## TRY IT:
Repeat the records below exactly, line for line.

## RECORDS TO USE:
-------

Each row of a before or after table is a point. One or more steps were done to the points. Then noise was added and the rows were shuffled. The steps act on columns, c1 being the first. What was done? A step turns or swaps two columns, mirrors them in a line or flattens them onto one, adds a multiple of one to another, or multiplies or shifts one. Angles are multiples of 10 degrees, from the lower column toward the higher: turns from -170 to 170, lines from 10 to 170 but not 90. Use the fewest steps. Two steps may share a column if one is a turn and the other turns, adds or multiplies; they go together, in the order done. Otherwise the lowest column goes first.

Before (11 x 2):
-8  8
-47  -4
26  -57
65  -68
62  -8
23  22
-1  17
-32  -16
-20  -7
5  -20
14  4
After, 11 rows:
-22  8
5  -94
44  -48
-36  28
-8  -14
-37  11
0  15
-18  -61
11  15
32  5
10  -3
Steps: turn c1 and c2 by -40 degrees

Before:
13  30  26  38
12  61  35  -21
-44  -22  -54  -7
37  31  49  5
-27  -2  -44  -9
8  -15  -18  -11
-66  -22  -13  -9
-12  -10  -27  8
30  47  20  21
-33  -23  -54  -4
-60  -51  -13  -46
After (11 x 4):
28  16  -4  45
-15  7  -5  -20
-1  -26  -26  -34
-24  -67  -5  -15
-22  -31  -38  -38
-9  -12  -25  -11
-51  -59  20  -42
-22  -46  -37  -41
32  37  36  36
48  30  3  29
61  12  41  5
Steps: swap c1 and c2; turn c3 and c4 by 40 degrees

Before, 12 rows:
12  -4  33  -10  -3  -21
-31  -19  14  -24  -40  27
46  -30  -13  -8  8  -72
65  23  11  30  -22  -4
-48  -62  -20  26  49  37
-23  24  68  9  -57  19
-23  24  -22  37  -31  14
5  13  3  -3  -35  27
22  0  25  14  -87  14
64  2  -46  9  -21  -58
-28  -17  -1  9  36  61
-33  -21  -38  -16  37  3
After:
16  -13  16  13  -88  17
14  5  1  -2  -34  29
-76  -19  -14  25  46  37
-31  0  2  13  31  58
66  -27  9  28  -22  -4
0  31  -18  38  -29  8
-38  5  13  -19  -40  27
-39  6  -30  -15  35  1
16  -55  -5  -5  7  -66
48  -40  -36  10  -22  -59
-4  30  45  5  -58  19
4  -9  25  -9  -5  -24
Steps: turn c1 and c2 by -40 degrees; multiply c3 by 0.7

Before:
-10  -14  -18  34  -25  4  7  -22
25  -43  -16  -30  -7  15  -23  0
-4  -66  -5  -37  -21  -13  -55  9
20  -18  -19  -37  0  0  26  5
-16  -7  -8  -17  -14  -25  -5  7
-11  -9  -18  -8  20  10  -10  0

-------

## ANSWER BOX:
Each row of a before or after table is a point. One or more steps were done to the points. Then noise was added and the rows were shuffled. The steps act on columns, c1 being the first. What was done? A step turns or swaps two columns, mirrors them in a line or flattens them onto one, adds a multiple of one to another, or multiplies or shifts one. Angles are multiples of 10 degrees, from the lower column toward the higher: turns from -170 to 170, lines from 10 to 170 but not 90. Use the fewest steps. Two steps may share a column if one is a turn and the other turns, adds or multiplies; they go together, in the order done. Otherwise the lowest column goes first.

Before (11 x 2):
-8  8
-47  -4
26  -57
65  -68
62  -8
23  22
-1  17
-32  -16
-20  -7
5  -20
14  4
After, 11 rows:
-22  8
5  -94
44  -48
-36  28
-8  -14
-37  11
0  15
-18  -61
11  15
32  5
10  -3
Steps: turn c1 and c2 by -40 degrees

Before:
13  30  26  38
12  61  35  -21
-44  -22  -54  -7
37  31  49  5
-27  -2  -44  -9
8  -15  -18  -11
-66  -22  -13  -9
-12  -10  -27  8
30  47  20  21
-33  -23  -54  -4
-60  -51  -13  -46
After (11 x 4):
28  16  -4  45
-15  7  -5  -20
-1  -26  -26  -34
-24  -67  -5  -15
-22  -31  -38  -38
-9  -12  -25  -11
-51  -59  20  -42
-22  -46  -37  -41
32  37  36  36
48  30  3  29
61  12  41  5
Steps: swap c1 and c2; turn c3 and c4 by 40 degrees

Before, 12 rows:
12  -4  33  -10  -3  -21
-31  -19  14  -24  -40  27
46  -30  -13  -8  8  -72
65  23  11  30  -22  -4
-48  -62  -20  26  49  37
-23  24  68  9  -57  19
-23  24  -22  37  -31  14
5  13  3  -3  -35  27
22  0  25  14  -87  14
64  2  -46  9  -21  -58
-28  -17  -1  9  36  61
-33  -21  -38  -16  37  3
After:
16  -13  16  13  -88  17
14  5  1  -2  -34  29
-76  -19  -14  25  46  37
-31  0  2  13  31  58
66  -27  9  28  -22  -4
0  31  -18  38  -29  8
-38  5  13  -19  -40  27
-39  6  -30  -15  35  1
16  -55  -5  -5  7  -66
48  -40  -36  10  -22  -59
-4  30  45  5  -58  19
4  -9  25  -9  -5  -24
Steps: turn c1 and c2 by -40 degrees; multiply c3 by 0.7

Before:
-10  -14  -18  34  -25  4  7  -22
25  -43  -16  -30  -7  15  -23  0
-4  -66  -5  -37  -21  -13  -55  9
20  -18  -19  -37  0  0  26  5
-16  -7  -8  -17  -14  -25  -5  7
-11  -9  -18  -8  20  10  -10  0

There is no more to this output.